» Task brief:
Each line below from the one containing "R12: [ 3.93" through the one containing "R32: [ 0.15" is to be given again exactly, and no line outside that span.
*** Begin section ***
A small network was shown many inputs. Here are its activations along a few directions, one row for each input.
Each table varies a few parts of the input and shows all the possible inputs, shuffled.
Descriptions start from the smaller parts, as in this example, which fits no table here: values(3) and (point or line(9) or (line(6) and ring(8))).
Shared parts are said once, and a part with two or three values counts as separate values.

A family of inputs:
R1: [ 3.28 -0.03  1.38  1.04 -1.93 -3.16 -1.67 -3.92 -4.82 -1.83  2.53]
R2: [-5.24 -2.20  0.78  0.06 -2.13 -3.16 -1.99  1.54 -1.00 -5.86  0.77]
R3: [-1.45 -2.86 -0.06 -0.66  2.78  4.68 -1.11 -2.01  3.06 -3.20 -2.92]
R4: [-2.81  0.57  2.95 -3.43  5.69  2.45 -2.56  8.69 -5.66  9.72 -0.89]
R5: [ 0.68 -2.40 -0.30  0.22 -3.24 -1.41 -1.09 -2.65 -6.19 -3.35 -0.84]
R6: [ 0.92  0.71 -2.44  4.27  2.43 -1.30  3.91  1.05  4.38 -0.38  4.44]
R7: [ 1.29 -0.15  2.76  1.72 -1.94 -4.05  2.27 -4.48 -3.55 -0.67  4.40]
R8: [-2.50 -2.41 -0.26  1.69  1.40 -0.61 -1.48  0.05 -3.61 -6.74  0.25]
R9: [ 2.99 -0.80 -6.00  1.59 -3.88  1.47  0.81 -0.05 -0.49  0.45 -1.37]
R10: [-1.49  3.81  1.04 -3.16 -5.34 -2.09  0.28  1.91 -0.21  1.02 -5.92]
R11: [-2.07 -2.81 -4.45 -1.37  2.77  4.37 -2.25  7.74 -3.02  9.62  5.93]
R12: [ 3.93  0.81 -2.40  2.99 -2.38 -1.91  4.20 -1.50  2.04  3.02  3.51]
R13: [ 2.29 -0.57  2.81 -0.60 -0.65  0.74  2.58 -6.46  2.92  2.79  1.29]
R14: [ 1.54  5.26  1.91  0.97  4.30 -0.92  0.17  1.94  1.04 -1.63 -2.27]
R15: [-0.15  4.95  3.48  1.77  4.27 -1.93  4.10  1.49  2.21 -0.49 -0.37]
R16: [-1.97 -0.10  2.49  2.98  2.76 -3.53  2.09 -2.14 -1.12 -3.88  5.30]
R17: [ 2.04  3.52  0.25 -1.64 -1.92  0.56  1.03  0.61 -2.81  0.07 -6.19]
R18: [-1.99 -2.41  0.44 -3.34 -5.32  1.13 -1.47 -3.69  3.08  1.47 -3.82]
R19: [-3.12 -5.61  2.65 -5.58  4.89  7.08 -3.53  2.88 -1.94  9.35  2.73]
R20: [-3.52 -5.40  1.34 -4.48  4.31  0.39 -3.31  5.09 -9.32  5.36  5.91]
R21: [ 0.96 -0.60  1.16 -0.17  4.25  2.36 -1.49 -3.58  4.29 -1.67  0.19]
R22: [-0.18 -0.04  0.99  2.31  2.85 -2.68 -1.88 -1.62 -2.37 -5.09  3.36]
R23: [-2.81 -2.09  0.44 -1.35 -6.63 -4.11 -1.70 -1.40 -3.53 -2.31 -0.57]
R24: [-0.93  3.10  0.64  0.17  2.73  1.45  0.55  3.53 -0.23 -3.37 -5.22]
R25: [-0.60 -0.47 -5.14  0.15 -7.26 -1.30  0.02  1.17  2.07  1.50 -1.13]
R26: [ 4.28 -0.40  1.45 -1.24 -0.73  1.92 -1.31 -5.96  1.83  1.70 -0.58]
R27: [-2.60 -0.77 -4.47  1.56 -2.66 -0.20 -0.37  4.42  4.54 -2.27  0.31]
R28: [ 2.97  5.25  3.47  0.22 -0.45 -2.54  4.36 -1.02 -0.21  2.74 -1.15]
R29: [ 4.83  5.65  1.99 -0.62 -0.49 -1.50  0.46 -0.56 -1.42  1.63 -2.96]
R30: [-3.65  3.31  1.77 -1.44 -0.85 -0.99 -0.07  5.11  2.33 -2.56 -4.67]
R31: [-0.85 -0.69  2.61  0.45  4.24  1.20  2.45 -4.05  5.32 -0.55  2.13]
R32: [ 0.15 -1.01 -5.63  3.07  0.88  2.35  0.30  2.93  2.00 -3.17 -0.23]
R33: [-4.22 -2.73  0.96 -2.15 -0.66  2.08 -1.71 -0.62  5.63 -2.21 -2.50]
R34: [ 5.80  1.22 -4.12  2.33 -2.48 -0.69  0.25 -1.07  0.95  1.94  1.84]
R35: [ 2.61  1.05 -4.28  3.60  2.40 -0.11 -0.07  1.46  3.32 -1.50  2.70]
R36: [ 1.57 -2.65 -0.23 -1.93 -2.05  3.95 -0.76 -4.82  0.49  0.34 -3.97]
Describe the family of inputs behind these rows. -> values(4) and (point or (values(2) and line(4)))
Changing only the values(4) part turns R29 into R1. The same change can be made to R14. Which row results? -> R22
List by row number the other rows that have the values(4) part in common with R12. -> R6, R9, R11, R25, R27, R32, R34, R35
Which other rows does R2 become when the values(2) part takes its other values? List them by row number. -> R23
Which other rows does R3 become when the values(2) part takes its other values? List them by row number. -> R36

A family of inputs:
R37: [-0.88  1.73  1.78  0.27 -0.11 -1.30  1.26  0.57  1.03 -1.86 -1.03]
R38: [-2.08 -3.49  0.53 -2.21  0.25  1.35 -1.18  2.45 -6.49  3.95  1.95]
R39: [-2.73 -3.84 -1.56 -2.81  2.82  2.82 -2.27  3.96  0.01  2.15  2.89]
R40: [-0.65  1.76  0.85 -0.86 -0.97  0.13 -0.25  1.35  0.32 -2.40 -3.91]
R41: [ 1.61  0.45 -1.43  1.55 -2.09 -2.66  0.01 -0.47 -1.40 -0.89  1.64]
R42: [ 2.74  1.76 -1.94  1.30 -0.56 -0.57  2.04 -0.47  1.09  1.08  0.55]
R43: [-1.30 -0.84 -1.53 -0.03 -1.83  1.66 -1.16 -0.21  1.86 -1.95 -3.02]
R44: [-0.41 -0.15  0.79 -0.31 -2.76 -2.15 -0.21 -1.75 -0.52 -0.82  0.14]
R45: [ 1.10  2.47 -0.68  1.97  0.51 -1.71  1.58  1.68  0.04 -1.97  0.55]
R46: [ 2.41  0.34  0.97  0.26  1.64  0.16  1.45 -3.32  1.00  0.47  0.74]
R47: [ 0.98  1.03 -0.50 -1.64 -1.97  1.17  0.29 -0.88  1.33  0.66 -3.99]
R48: [ 0.53 -0.20 -2.92  2.93 -0.41 -0.31  0.73  0.29  1.59 -1.48  1.53]
R49: [ 0.74  1.03  2.41  1.01  2.59 -0.81  0.94 -1.16  0.02 -2.61  0.85]
R50: [-1.40 -1.04 -0.60  1.10 -1.03  0.13  0.40 -0.96  2.61 -1.39 -0.08]
R51: [-3.29  0.52  1.21 -1.25  4.99  0.67 -1.67  4.92 -2.63  3.31  0.20]
R52: [ 0.16 -1.62  0.05  1.93  1.72  0.51  0.04 -2.63  1.52 -2.11  1.73]
R53: [-0.13 -0.31 -0.13 -1.39 -3.43 -0.93 -1.68 -0.87 -1.17 -1.31 -2.94]
R54: [ 0.95 -0.37  1.31  0.48 -0.08 -1.41 -0.58 -3.52 -1.58 -1.56  2.15]
R55: [ 0.86 -0.28  0.98 -1.77  1.91  3.38 -1.53  2.67 -0.64  7.51  1.13]
R56: [ 0.79  1.04  0.40 -0.51 -1.20 -0.14  1.79 -1.66  2.02  1.23 -1.04]
Describe the family of inputs behind these rows. -> values(4) and (point or line(4))
Changing only the values(4) part turns R49 into R52. The same change can be made to R51. Which row results? -> R39
Which other rows does R43 become when the values(4) part takes its other values? List them by row number. -> R40, R47, R53
Which other rows does R42 become when the values(4) part takes its other values? List them by row number. -> R41, R45, R48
*** End section ***
» Your solution:
R12: [ 3.93  0.81 -2.40  2.99 -2.38 -1.91  4.20 -1.50  2.04  3.02  3.51]
R13: [ 2.29 -0.57  2.81 -0.60 -0.65  0.74  2.58 -6.46  2.92  2.79  1.29]
R14: [ 1.54  5.26  1.91  0.97  4.30 -0.92  0.17  1.94  1.04 -1.63 -2.27]
R15: [-0.15  4.95  3.48  1.77  4.27 -1.93  4.10  1.49  2.21 -0.49 -0.37]
R16: [-1.97 -0.10  2.49  2.98  2.76 -3.53  2.09 -2.14 -1.12 -3.88  5.30]
R17: [ 2.04  3.52  0.25 -1.64 -1.92  0.56  1.03  0.61 -2.81  0.07 -6.19]
R18: [-1.99 -2.41  0.44 -3.34 -5.32  1.13 -1.47 -3.69  3.08  1.47 -3.82]
R19: [-3.12 -5.61  2.65 -5.58  4.89  7.08 -3.53  2.88 -1.94  9.35  2.73]
R20: [-3.52 -5.40  1.34 -4.48  4.31  0.39 -3.31  5.09 -9.32  5.36  5.91]
R21: [ 0.96 -0.60  1.16 -0.17  4.25  2.36 -1.49 -3.58  4.29 -1.67  0.19]
R22: [-0.18 -0.04  0.99  2.31  2.85 -2.68 -1.88 -1.62 -2.37 -5.09  3.36]
R23: [-2.81 -2.09  0.44 -1.35 -6.63 -4.11 -1.70 -1.40 -3.53 -2.31 -0.57]
R24: [-0.93  3.10  0.64  0.17  2.73  1.45  0.55  3.53 -0.23 -3.37 -5.22]
R25: [-0.60 -0.47 -5.14  0.15 -7.26 -1.30  0.02  1.17  2.07  1.50 -1.13]
R26: [ 4.28 -0.40  1.45 -1.24 -0.73  1.92 -1.31 -5.96  1.83  1.70 -0.58]
R27: [-2.60 -0.77 -4.47  1.56 -2.66 -0.20 -0.37  4.42  4.54 -2.27  0.31]
R28: [ 2.97  5.25  3.47  0.22 -0.45 -2.54  4.36 -1.02 -0.21  2.74 -1.15]
R29: [ 4.83  5.65  1.99 -0.62 -0.49 -1.50  0.46 -0.56 -1.42  1.63 -2.96]
R30: [-3.65  3.31  1.77 -1.44 -0.85 -0.99 -0.07  5.11  2.33 -2.56 -4.67]
R31: [-0.85 -0.69  2.61  0.45  4.24  1.20  2.45 -4.05  5.32 -0.55  2.13]
R32: [ 0.15 -1.01 -5.63  3.07  0.88  2.35  0.30  2.93  2.00 -3.17 -0.23]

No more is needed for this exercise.